Here is a tiny trained network, its code and every weight. The questions are about switching its units off for an input and a class, where a switched-off unit gives its printed mean instead of its output.

import numpy as np


def w(rows, s, z=0):
    codes = np.array(rows[::2]) - 128.0
    scale = np.full(codes.shape[1], s)
    scale[-1] = z or s
    return codes * scale


def norm(h):
    return h / np.sqrt((h * h).mean(-1, keepdims=True) + 1e-5)


def f(y):
    return np.maximum(y, 0)


def log_softmax(a):
    a = a - a.max(-1, keepdims=True)
    return a - np.log(np.exp(a).sum(-1, keepdims=True))


def net(x, mask):
    res = np.array(x, float).reshape(1, 8) / 4 @ E
    u = 0
    for l in range(4):
        y = f(norm(res) @ A[l][:, :-1].T + A[l][:, -1])
        res = res + np.where(mask[u : u + 4], y, B[l][:, -1]) @ B[l][:, :-1]
        u += 4
    return log_softmax(norm(res)[-1] @ U[:, :-1].T + U[:, -1])


A, B = {}, {}
E = w([
[200,210,113],'x0',
[79,71,149],'x1',
[81,158,253],'x2',
[72,62,96],'x3',
[176,56,222],'x4',
[63,225,151],'x5',
[63,115,113],'x6',
[53,143,170],'x7',
],0.0075)
A[0] = w([
[103,123,187,41],'0.n0',
[71,11,88,115],'0.n1',
[31,205,92,2],'0.n2',
[6,22,156,151],'0.n3',
],0.018,0.0036)
B[0] = w([
[74,73,165,160],'0.n0',
[183,66,81,230],'0.n1',
[58,251,21,194],'0.n2',
[56,31,53,252],'0.n3',
],0.02,0.011)
A[1] = w([
[126,203,180,200],'1.n0',
[221,138,146,177],'1.n1',
[82,175,113,49],'1.n2',
[153,165,252,7],'1.n3',
],0.024,0.0019)
B[1] = w([
[59,164,125,216],'1.n0',
[239,224,176,253],'1.n1',
[113,145,28,232],'1.n2',
[81,146,254,215],'1.n3',
],0.02,0.0059)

*TASK REQUIREMENTS*
From the entries, copy every line in which the string "mean" can be found.

*TASK RESPONSE*
Here is a tiny trained network, its code and every weight. The questions are about switching its units off for an input and a class, where a switched-off unit gives its printed mean instead of its output.
    return h / np.sqrt((h * h).mean(-1, keepdims=True) + 1e-5)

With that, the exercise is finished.